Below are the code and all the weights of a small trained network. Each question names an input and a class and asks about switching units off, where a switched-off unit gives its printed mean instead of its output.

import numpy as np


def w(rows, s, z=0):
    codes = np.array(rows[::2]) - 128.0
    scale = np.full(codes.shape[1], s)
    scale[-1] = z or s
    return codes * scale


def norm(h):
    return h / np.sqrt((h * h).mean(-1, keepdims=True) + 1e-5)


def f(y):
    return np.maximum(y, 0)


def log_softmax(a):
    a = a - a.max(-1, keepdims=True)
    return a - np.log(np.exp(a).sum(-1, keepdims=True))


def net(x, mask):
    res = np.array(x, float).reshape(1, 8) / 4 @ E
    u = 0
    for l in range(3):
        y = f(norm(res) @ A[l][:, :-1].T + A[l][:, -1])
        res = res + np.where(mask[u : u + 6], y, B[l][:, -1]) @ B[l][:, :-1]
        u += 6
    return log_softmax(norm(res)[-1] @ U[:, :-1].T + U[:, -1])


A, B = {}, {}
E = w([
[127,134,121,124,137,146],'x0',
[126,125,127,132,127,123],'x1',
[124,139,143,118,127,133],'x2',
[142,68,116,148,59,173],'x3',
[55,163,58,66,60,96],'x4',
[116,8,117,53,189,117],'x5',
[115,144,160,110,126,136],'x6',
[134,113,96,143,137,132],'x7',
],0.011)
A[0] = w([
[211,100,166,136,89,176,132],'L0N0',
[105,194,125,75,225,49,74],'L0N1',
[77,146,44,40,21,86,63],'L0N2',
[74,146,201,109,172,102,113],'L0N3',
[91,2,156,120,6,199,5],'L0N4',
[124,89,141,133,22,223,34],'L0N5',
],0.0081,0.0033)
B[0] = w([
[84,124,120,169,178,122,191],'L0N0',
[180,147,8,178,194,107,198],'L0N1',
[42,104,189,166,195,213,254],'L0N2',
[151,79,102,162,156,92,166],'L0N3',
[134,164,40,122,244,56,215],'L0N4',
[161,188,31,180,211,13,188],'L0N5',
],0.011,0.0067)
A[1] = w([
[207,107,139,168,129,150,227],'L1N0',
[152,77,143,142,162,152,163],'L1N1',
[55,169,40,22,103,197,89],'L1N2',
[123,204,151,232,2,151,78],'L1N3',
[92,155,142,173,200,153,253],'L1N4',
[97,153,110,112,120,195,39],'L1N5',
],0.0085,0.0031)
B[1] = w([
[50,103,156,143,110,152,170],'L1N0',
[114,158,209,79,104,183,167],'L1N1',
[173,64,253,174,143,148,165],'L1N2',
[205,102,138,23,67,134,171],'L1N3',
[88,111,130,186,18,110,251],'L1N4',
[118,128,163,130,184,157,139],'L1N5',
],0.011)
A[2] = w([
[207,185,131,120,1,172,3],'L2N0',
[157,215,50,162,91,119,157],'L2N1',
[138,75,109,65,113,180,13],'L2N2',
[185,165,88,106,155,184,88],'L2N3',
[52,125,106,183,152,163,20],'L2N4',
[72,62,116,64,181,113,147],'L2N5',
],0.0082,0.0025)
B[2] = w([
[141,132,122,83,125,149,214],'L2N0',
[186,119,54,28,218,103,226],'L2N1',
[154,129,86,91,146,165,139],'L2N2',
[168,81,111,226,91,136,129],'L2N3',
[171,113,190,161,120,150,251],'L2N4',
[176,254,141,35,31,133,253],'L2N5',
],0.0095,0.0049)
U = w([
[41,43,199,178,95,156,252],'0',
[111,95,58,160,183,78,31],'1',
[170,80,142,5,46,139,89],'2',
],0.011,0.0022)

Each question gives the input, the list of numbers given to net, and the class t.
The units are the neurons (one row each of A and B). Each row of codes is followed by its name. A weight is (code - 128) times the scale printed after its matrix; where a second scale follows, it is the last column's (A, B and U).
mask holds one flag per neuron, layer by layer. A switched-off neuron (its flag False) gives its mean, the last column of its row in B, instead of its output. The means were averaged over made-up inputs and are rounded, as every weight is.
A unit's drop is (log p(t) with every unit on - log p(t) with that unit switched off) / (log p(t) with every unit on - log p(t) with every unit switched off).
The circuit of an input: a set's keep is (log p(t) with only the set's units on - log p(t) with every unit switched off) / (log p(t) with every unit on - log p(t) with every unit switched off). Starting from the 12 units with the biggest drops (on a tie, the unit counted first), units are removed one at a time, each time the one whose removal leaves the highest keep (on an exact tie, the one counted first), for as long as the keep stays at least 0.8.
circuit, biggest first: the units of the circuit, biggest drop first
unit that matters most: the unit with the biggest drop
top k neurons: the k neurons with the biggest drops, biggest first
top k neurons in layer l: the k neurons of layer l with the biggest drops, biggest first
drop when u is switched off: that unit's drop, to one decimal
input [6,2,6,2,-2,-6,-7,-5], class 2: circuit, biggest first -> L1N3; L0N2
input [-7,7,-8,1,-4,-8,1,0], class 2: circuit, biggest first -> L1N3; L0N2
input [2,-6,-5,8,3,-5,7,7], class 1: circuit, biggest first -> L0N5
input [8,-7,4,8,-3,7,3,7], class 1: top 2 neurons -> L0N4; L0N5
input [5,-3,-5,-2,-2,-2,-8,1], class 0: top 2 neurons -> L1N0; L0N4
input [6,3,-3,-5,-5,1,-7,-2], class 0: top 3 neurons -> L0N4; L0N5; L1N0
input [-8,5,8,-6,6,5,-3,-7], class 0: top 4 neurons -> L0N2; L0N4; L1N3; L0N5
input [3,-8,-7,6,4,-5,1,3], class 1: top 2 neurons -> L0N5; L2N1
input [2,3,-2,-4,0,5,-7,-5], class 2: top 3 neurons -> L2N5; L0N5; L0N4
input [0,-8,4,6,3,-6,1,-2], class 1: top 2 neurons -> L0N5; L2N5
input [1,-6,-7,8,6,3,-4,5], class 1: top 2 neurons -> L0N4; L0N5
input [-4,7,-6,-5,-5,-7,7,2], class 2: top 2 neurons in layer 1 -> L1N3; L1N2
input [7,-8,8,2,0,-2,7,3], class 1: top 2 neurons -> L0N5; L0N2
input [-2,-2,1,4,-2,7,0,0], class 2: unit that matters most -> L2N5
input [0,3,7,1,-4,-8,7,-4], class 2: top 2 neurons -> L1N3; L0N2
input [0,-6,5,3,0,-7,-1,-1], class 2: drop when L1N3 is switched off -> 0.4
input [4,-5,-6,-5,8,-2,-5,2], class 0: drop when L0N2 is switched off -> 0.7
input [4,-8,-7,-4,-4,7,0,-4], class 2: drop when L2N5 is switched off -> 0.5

━━━━━━━━━━

This calls for an exact transcription of every entry above.

Task solution
Below are the code and all the weights of a small trained network. Each question names an input and a class and asks about switching units off, where a switched-off unit gives its printed mean instead of its output.

import numpy as np


def w(rows, s, z=0):
    codes = np.array(rows[::2]) - 128.0
    scale = np.full(codes.shape[1], s)
    scale[-1] = z or s
    return codes * scale


def norm(h):
    return h / np.sqrt((h * h).mean(-1, keepdims=True) + 1e-5)


def f(y):
    return np.maximum(y, 0)


def log_softmax(a):
    a = a - a.max(-1, keepdims=True)
    return a - np.log(np.exp(a).sum(-1, keepdims=True))


def net(x, mask):
    res = np.array(x, float).reshape(1, 8) / 4 @ E
    u = 0
    for l in range(3):
        y = f(norm(res) @ A[l][:, :-1].T + A[l][:, -1])
        res = res + np.where(mask[u : u + 6], y, B[l][:, -1]) @ B[l][:, :-1]
        u += 6
    return log_softmax(norm(res)[-1] @ U[:, :-1].T + U[:, -1])


A, B = {}, {}
E = w([
[127,134,121,124,137,146],'x0',
[126,125,127,132,127,123],'x1',
[124,139,143,118,127,133],'x2',
[142,68,116,148,59,173],'x3',
[55,163,58,66,60,96],'x4',
[116,8,117,53,189,117],'x5',
[115,144,160,110,126,136],'x6',
[134,113,96,143,137,132],'x7',
],0.011)
A[0] = w([
[211,100,166,136,89,176,132],'L0N0',
[105,194,125,75,225,49,74],'L0N1',
[77,146,44,40,21,86,63],'L0N2',
[74,146,201,109,172,102,113],'L0N3',
[91,2,156,120,6,199,5],'L0N4',
[124,89,141,133,22,223,34],'L0N5',
],0.0081,0.0033)
B[0] = w([
[84,124,120,169,178,122,191],'L0N0',
[180,147,8,178,194,107,198],'L0N1',
[42,104,189,166,195,213,254],'L0N2',
[151,79,102,162,156,92,166],'L0N3',
[134,164,40,122,244,56,215],'L0N4',
[161,188,31,180,211,13,188],'L0N5',
],0.011,0.0067)
A[1] = w([
[207,107,139,168,129,150,227],'L1N0',
[152,77,143,142,162,152,163],'L1N1',
[55,169,40,22,103,197,89],'L1N2',
[123,204,151,232,2,151,78],'L1N3',
[92,155,142,173,200,153,253],'L1N4',
[97,153,110,112,120,195,39],'L1N5',
],0.0085,0.0031)
B[1] = w([
[50,103,156,143,110,152,170],'L1N0',
[114,158,209,79,104,183,167],'L1N1',
[173,64,253,174,143,148,165],'L1N2',
[205,102,138,23,67,134,171],'L1N3',
[88,111,130,186,18,110,251],'L1N4',
[118,128,163,130,184,157,139],'L1N5',
],0.011)
A[2] = w([
[207,185,131,120,1,172,3],'L2N0',
[157,215,50,162,91,119,157],'L2N1',
[138,75,109,65,113,180,13],'L2N2',
[185,165,88,106,155,184,88],'L2N3',
[52,125,106,183,152,163,20],'L2N4',
[72,62,116,64,181,113,147],'L2N5',
],0.0082,0.0025)
B[2] = w([
[141,132,122,83,125,149,214],'L2N0',
[186,119,54,28,218,103,226],'L2N1',
[154,129,86,91,146,165,139],'L2N2',
[168,81,111,226,91,136,129],'L2N3',
[171,113,190,161,120,150,251],'L2N4',
[176,254,141,35,31,133,253],'L2N5',
],0.0095,0.0049)
U = w([
[41,43,199,178,95,156,252],'0',
[111,95,58,160,183,78,31],'1',
[170,80,142,5,46,139,89],'2',
],0.011,0.0022)

Each question gives the input, the list of numbers given to net, and the class t.
The units are the neurons (one row each of A and B). Each row of codes is followed by its name. A weight is (code - 128) times the scale printed after its matrix; where a second scale follows, it is the last column's (A, B and U).
mask holds one flag per neuron, layer by layer. A switched-off neuron (its flag False) gives its mean, the last column of its row in B, instead of its output. The means were averaged over made-up inputs and are rounded, as every weight is.
A unit's drop is (log p(t) with every unit on - log p(t) with that unit switched off) / (log p(t) with every unit on - log p(t) with every unit switched off).
The circuit of an input: a set's keep is (log p(t) with only the set's units on - log p(t) with every unit switched off) / (log p(t) with every unit on - log p(t) with every unit switched off). Starting from the 12 units with the biggest drops (on a tie, the unit counted first), units are removed one at a time, each time the one whose removal leaves the highest keep (on an exact tie, the one counted first), for as long as the keep stays at least 0.8.
circuit, biggest first: the units of the circuit, biggest drop first
unit that matters most: the unit with the biggest drop
top k neurons: the k neurons with the biggest drops, biggest first
top k neurons in layer l: the k neurons of layer l with the biggest drops, biggest first
drop when u is switched off: that unit's drop, to one decimal
input [6,2,6,2,-2,-6,-7,-5], class 2: circuit, biggest first -> L1N3; L0N2
input [-7,7,-8,1,-4,-8,1,0], class 2: circuit, biggest first -> L1N3; L0N2
input [2,-6,-5,8,3,-5,7,7], class 1: circuit, biggest first -> L0N5
input [8,-7,4,8,-3,7,3,7], class 1: top 2 neurons -> L0N4; L0N5
input [5,-3,-5,-2,-2,-2,-8,1], class 0: top 2 neurons -> L1N0; L0N4
input [6,3,-3,-5,-5,1,-7,-2], class 0: top 3 neurons -> L0N4; L0N5; L1N0
input [-8,5,8,-6,6,5,-3,-7], class 0: top 4 neurons -> L0N2; L0N4; L1N3; L0N5
input [3,-8,-7,6,4,-5,1,3], class 1: top 2 neurons -> L0N5; L2N1
input [2,3,-2,-4,0,5,-7,-5], class 2: top 3 neurons -> L2N5; L0N5; L0N4
input [0,-8,4,6,3,-6,1,-2], class 1: top 2 neurons -> L0N5; L2N5
input [1,-6,-7,8,6,3,-4,5], class 1: top 2 neurons -> L0N4; L0N5
input [-4,7,-6,-5,-5,-7,7,2], class 2: top 2 neurons in layer 1 -> L1N3; L1N2
input [7,-8,8,2,0,-2,7,3], class 1: top 2 neurons -> L0N5; L0N2
input [-2,-2,1,4,-2,7,0,0], class 2: unit that matters most -> L2N5
input [0,3,7,1,-4,-8,7,-4], class 2: top 2 neurons -> L1N3; L0N2
input [0,-6,5,3,0,-7,-1,-1], class 2: drop when L1N3 is switched off -> 0.4
input [4,-5,-6,-5,8,-2,-5,2], class 0: drop when L0N2 is switched off -> 0.7
input [4,-8,-7,-4,-4,7,0,-4], class 2: drop when L2N5 is switched off -> 0.5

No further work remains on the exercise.